What to do: Using the records below, filter out every line that lacks "return" and copy the rest.

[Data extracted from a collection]
····················

Below is a small trained network, with its code and all its weights. Each question gives an input and a target symbol and asks what happens when units are switched off, that is, made to give their printed mean instead of their output.

import numpy as np


def w(rows, s, z=0):
    codes = np.array(rows[::2]) - 128.0
    scale = np.full(codes.shape[1], s)
    scale[-1] = z or s
    return codes * scale


def f(y):
    return y / 2 * (1 + np.tanh(0.7978845608 * (y + 0.044715 * y**3)))


def softmax(a):
    e = np.exp(a - a.max(-1, keepdims=True))
    return e / e.sum(-1, keepdims=True)


def log_softmax(a):
    a = a - a.max(-1, keepdims=True)
    return a - np.log(np.exp(a).sum(-1, keepdims=True))


def net(x, mask):
    ids = ['ΔΣαβζθτω'.index(c) for c in x.split()]
    T = len(ids)
    res = E[ids] + P[:T]
    u = 0
    for l in range(2):
        q, k, v = (res @ M[l].T for M in (Q, K, V))
        z = softmax(np.where(np.tri(T) > 0, q @ k.T / 3**0.5, -1e9)) @ v
        res = res + np.where(mask[u], z, O[l][:, -1]) @ O[l][:, :-1]
        u += 1
        y = f(res @ A[l][:, :-1].T + A[l][:, -1])
        res = res + np.where(mask[u : u + 16], y, B[l][:, -1]) @ B[l][:, :-1]
        u += 16
    return log_softmax(res[-1] @ U[:, :-1].T + U[:, -1])


Q, K, V, O, A, B = {}, {}, {}, {}, {}, {}
E = w([
[101,150,133],'Δ',
[130,120,173],'Σ',
[108,175,136],'α',
[114,180,137],'β',
[142,206,146],'ζ',
[221,50,100],'θ',
[238,161,253],'τ',
[44,158,129],'ω',
],0.015)
P = w([
[113,131,78],'0',
[54,82,147],'1',
[54,86,166],'2',
[66,104,179],'3',
[82,116,171],'4',
[91,130,167],'5',
[95,151,158],'6',
[117,171,159],'7',
[127,198,145],'8',
[141,210,130],'9',
[172,236,115],'10',
[185,242,97],'11',
[192,254,70],'12',
[153,238,107],'13',
],0.0059)
Q[0] = w([
[217,195,78],'L0H1',
[156,91,156],'L0H1',
[91,3,171],'L0H1',
],0.0053)
K[0] = w([
[168,148,223],'L0H1',
[255,103,239],'L0H1',
[180,32,214],'L0H1',
],0.0065)
V[0] = w([
[254,161,110],'L0H1',
[143,184,228],'L0H1',
[103,140,68],'L0H1',
],0.0083)
O[0] = w([
[181,76,198,191],'L0H1',
[94,108,1,254],'L0H1',
[70,206,18,64],'L0H1',
],0.0056,0.0035)
A[0] = w([
[91,219,42,230],'L0N1',
[105,123,114,183],'L0N2',
[120,198,169,19],'L0N3',
[55,53,153,153],'L0N4',
[31,233,148,252],'L0N5',
[121,134,1,70],'L0N6',
[70,169,132,211],'L0N7',
[161,206,48,68],'L0N8',
[118,12,226,28],'L0N9',
[177,151,11,56],'L0N10',
[118,156,104,90],'L0N11',
[7,105,121,32],'L0N12',
[78,199,114,164],'L0N13',
[106,142,141,101],'L0N14',
[130,125,249,138],'L0N15',
[148,152,48,120],'L0N16',
],0.0097,0.0048)
B[0] = w([
[152,141,180,217],'L0N1',
[145,100,133,141],'L0N2',
[76,128,2,131],'L0N3',
[178,129,131,135],'L0N4',
[129,81,154,254],'L0N5',
[133,116,82,127],'L0N6',
[103,74,172,180],'L0N7',
[87,143,181,143],'L0N8',
[122,120,137,163],'L0N9',
[62,76,110,135],'L0N10',
[103,133,151,123],'L0N11',
[163,194,113,135],'L0N12',
[100,57,133,181],'L0N13',
[126,118,120,123],'L0N14',
[192,157,75,177],'L0N15',
[104,97,131,136],'L0N16',
],0.0083,0.0076)
Q[1] = w([
[64,183,77],'L1H1',
[54,178,4],'L1H1',
[130,166,83],'L1H1',
],0.011)
K[1] = w([
[100,76,200],'L1H1',
[123,97,254],'L1H1',
[197,91,167],'L1H1',
],0.0091)
V[1] = w([
[198,119,81],'L1H1',
[142,137,189],'L1H1',
[104,1,105],'L1H1',
],0.0098)
O[1] = w([
[128,84,45,254],'L1H1',
[52,126,152,224],'L1H1',
[74,202,10,182],'L1H1',
],0.012,0.0048)
A[1] = w([
[117,29,188,162],'L1N1',
[43,59,130,88],'L1N2',
[133,163,124,206],'L1N3',
[184,165,203,216],'L1N4',
[101,102,143,57],'L1N5',
[113,137,152,174],'L1N6',
[124,142,211,210],'L1N7',
[7,137,98,161],'L1N8',
[72,143,139,28],'L1N9',
[90,171,129,253],'L1N10',
[145,110,138,89],'L1N11',
[107,85,109,66],'L1N12',
[135,91,116,58],'L1N13',
[130,91,125,48],'L1N14',
[105,139,76,123],'L1N15',
[130,128,58,127],'L1N16',
],0.015,0.0073)
B[1] = w([
[125,191,82,254],'L1N1',
[182,193,140,217],'L1N2',
[114,68,107,148],'L1N3',
[59,148,107,195],'L1N4',
[171,131,134,131],'L1N5',
[118,113,88,161],'L1N6',
[71,140,104,221],'L1N7',
[174,128,185,252],'L1N8',
[168,224,150,145],'L1N9',
[138,49,115,208],'L1N10',
[122,175,136,131],'L1N11',
[127,143,154,143],'L1N12',
[111,159,130,137],'L1N13',
[113,166,145,127],'L1N14',
[170,150,186,153],'L1N15',
[139,127,254,183],'L1N16',
],0.0081,0.0092)
U = w([
[113,121,207,12],'Δ',
[82,49,100,156],'Σ',
[111,132,217,14],'α',
[103,130,212,69],'β',
[22,76,194,208],'ζ',
[229,43,183,254],'θ',
[164,203,2,181],'τ',
[177,212,243,38],'ω',
],0.0071,0.0031)

Each question gives the input, a string of symbols that net reads in full, and the target symbol t.
The units are the heads (3 rows each of Q, K, V and O) and the neurons (one row each of A and B). Each row of codes is followed by its name. A weight is (code - 128) times the scale printed after its matrix; where a second scale follows, it is the last column's (O, A, B and U).
mask holds one flag per unit, layer by layer, with each layer's heads first. A switched-off unit (its flag False) gives its mean, the last column of its rows in O or B, instead of its output. The means were averaged over made-up inputs and are rounded, as every weight is.
A unit's drop is (log p(t) with every unit on - log p(t) with that unit switched off) / (log p(t) with every unit on - log p(t) with every unit switched off).
unit that matters most: the unit with the biggest drop
top k neurons: the k neurons with the biggest drops, biggest first
k most important neurons of layer l: the k neurons of layer l with the biggest drops, biggest first
drop when u is switched off: that unit's drop, to one decimal
input τ ζ τ α ζ τ τ Σ Σ, target τ: top 3 neurons : [L1N1 L0N15 L1N16]
input ζ ζ θ θ ζ θ ζ τ Σ, target τ: unit that matters most : L0N15
input ω θ ζ, target θ: top 2 neurons : [L0N5 L0N7]
input θ β τ τ β, target τ: top 4 neurons : [L0N15 L1N1 L0N5 L1N16]
input Δ Σ ω β τ θ, target τ: 2 most important neurons of layer 0 : [L0N15 L0N3]
input α Σ β τ θ θ θ τ τ τ θ θ θ Σ, target θ: top 4 neurons : [L0N1 L1N1 L1N7 L1N4]
input ω θ ζ Δ τ τ τ β, target τ: 4 most important neurons of layer 1 : [L1N1 L1N16 L1N2 L1N8]
input θ β θ τ θ α τ Δ, target τ: 4 most important neurons of layer 0 : [L0N15 L0N5 L0N13 L0N7]
input θ ζ θ α τ Σ τ Δ, target τ: 2 most important neurons of layer 1 : [L1N1 L1N16]
input β τ β ω θ ζ ω, target ω: top 2 neurons : [L1N2 L1N8]
input τ ζ β Σ ζ ζ θ ζ θ ζ ω θ ζ, target θ: 4 most important neurons of layer 0 : [L0N5 L0N1 L0N7 L0N13]
input τ τ θ, target τ: top 4 neurons : [L0N15 L1N1 L1N8 L0N13]
input Σ β θ ω θ τ ζ ζ θ ζ Σ θ θ β, target θ: 2 most important neurons of layer 0 : [L0N1 L0N5]
input θ β Σ Σ ω, target ω: unit that matters most : L1N2
input τ α Σ θ Δ ζ Σ θ θ α, target θ: 3 most important neurons of layer 0 : [L0N1 L0N5 L0N7]
input β τ β τ τ ζ Δ β τ Δ β ζ, target ζ: 2 most important neurons of layer 1 : [L1N7 L1N4]
input θ θ τ ζ τ α β ζ β ζ, target ζ: drop when L0N12 is switched off : -0.1
input Δ β α β τ, target τ: drop when L1N1 is switched off : 0.3
input α θ τ τ τ, target τ: drop when L1N1 is switched off : 0.2
input ζ Σ θ θ α, target θ: top neuron : [L0N1]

····················

Response for this exercise:
    return codes * scale
    return y / 2 * (1 + np.tanh(0.7978845608 * (y + 0.044715 * y**3)))
    return e / e.sum(-1, keepdims=True)
    return a - np.log(np.exp(a).sum(-1, keepdims=True))
    return log_softmax(res[-1] @ U[:, :-1].T + U[:, -1])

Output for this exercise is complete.